Each row of a before or after table is a point. One or more steps were done to the points. Then noise was added and the rows were shuffled. The steps act on how far a point lies along the listed directions, d1 being the first. Name the steps. A step turns or swaps two directions, mirrors them in a line or flattens them onto one, adds a multiple of one to another, or multiplies one. Angles are multiples of 10 degrees, from the lower direction toward the higher: turns from -170 to 170, lines from 10 to 170 but not 90. Use the fewest steps. Two steps may share a direction if one is a turn and the other turns, adds or multiplies; they go together, in the order done. Otherwise the lowest direction goes first.
(in the rows, 128 means zero)

Directions:
(1): [108 177 111]
(2): [ 94 102  93]
(3): [ 89 125 168]
Before (13 x 3):
[[119  98 131]
 [123 102 141]
 [123 221 163]
 [201 104  74]
 [ 97 142 134]
 [152 121 150]
 [111 191 141]
 [134 100 140]
 [117 108 124]
 [135 135  86]
 [106 114 134]
 [132 105 150]
 [163 178 191]]
After (13 x 3):
[[111 150 120]
 [128 156 150]
 [109 134 117]
 [101 138 118]
 [ 75  94 202]
 [115 159 128]
 [122 137 106]
 [147 123  95]
 [105 149 128]
 [228 123 135]
 [116  87 137]
 [195 173 163]
 [193 113 120]]
Steps: turn d1 and d3 by -140 degrees

Directions:
(1): [109 115 134  58 103 122]
(2): [ 88 115  82 150  88 138]
(3): [ 69 162 142 131 156 104]
(4): [137 174 160 139  74 130]
(5): [107 120 157 129 137 197]
Before (14 x 6):
[[131 113 118 128 152 115]
 [138 119 118 120 126 123]
 [176 130 149 106 110 117]
 [153 114 148  63 104 140]
 [162 118 124 111 148 123]
 [158  68 102 110 197 116]
 [156 140 134 143 120 158]
 [145 135 134 148 109 132]
 [151 138 118 141 121 141]
 [ 73 197 162 103 174  83]
 [149 131 148 144 124 140]
 [170 119 146 122 136 141]
 [150 130 142 134 158 132]
 [158 113 123 143 129 155]]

^^^^^^^^^^^^^^^^

Task to carry out » Would you please write out the entries again exactly?

Answer area »
Each row of a before or after table is a point. One or more steps were done to the points. Then noise was added and the rows were shuffled. The steps act on how far a point lies along the listed directions, d1 being the first. Name the steps. A step turns or swaps two directions, mirrors them in a line or flattens them onto one, adds a multiple of one to another, or multiplies one. Angles are multiples of 10 degrees, from the lower direction toward the higher: turns from -170 to 170, lines from 10 to 170 but not 90. Use the fewest steps. Two steps may share a direction if one is a turn and the other turns, adds or multiplies; they go together, in the order done. Otherwise the lowest direction goes first.
(in the rows, 128 means zero)

Directions:
(1): [108 177 111]
(2): [ 94 102  93]
(3): [ 89 125 168]
Before (13 x 3):
[[119  98 131]
 [123 102 141]
 [123 221 163]
 [201 104  74]
 [ 97 142 134]
 [152 121 150]
 [111 191 141]
 [134 100 140]
 [117 108 124]
 [135 135  86]
 [106 114 134]
 [132 105 150]
 [163 178 191]]
After (13 x 3):
[[111 150 120]
 [128 156 150]
 [109 134 117]
 [101 138 118]
 [ 75  94 202]
 [115 159 128]
 [122 137 106]
 [147 123  95]
 [105 149 128]
 [228 123 135]
 [116  87 137]
 [195 173 163]
 [193 113 120]]
Steps: turn d1 and d3 by -140 degrees

Directions:
(1): [109 115 134  58 103 122]
(2): [ 88 115  82 150  88 138]
(3): [ 69 162 142 131 156 104]
(4): [137 174 160 139  74 130]
(5): [107 120 157 129 137 197]
Before (14 x 6):
[[131 113 118 128 152 115]
 [138 119 118 120 126 123]
 [176 130 149 106 110 117]
 [153 114 148  63 104 140]
 [162 118 124 111 148 123]
 [158  68 102 110 197 116]
 [156 140 134 143 120 158]
 [145 135 134 148 109 132]
 [151 138 118 141 121 141]
 [ 73 197 162 103 174  83]
 [149 131 148 144 124 140]
 [170 119 146 122 136 141]
 [150 130 142 134 158 132]
 [158 113 123 143 129 155]]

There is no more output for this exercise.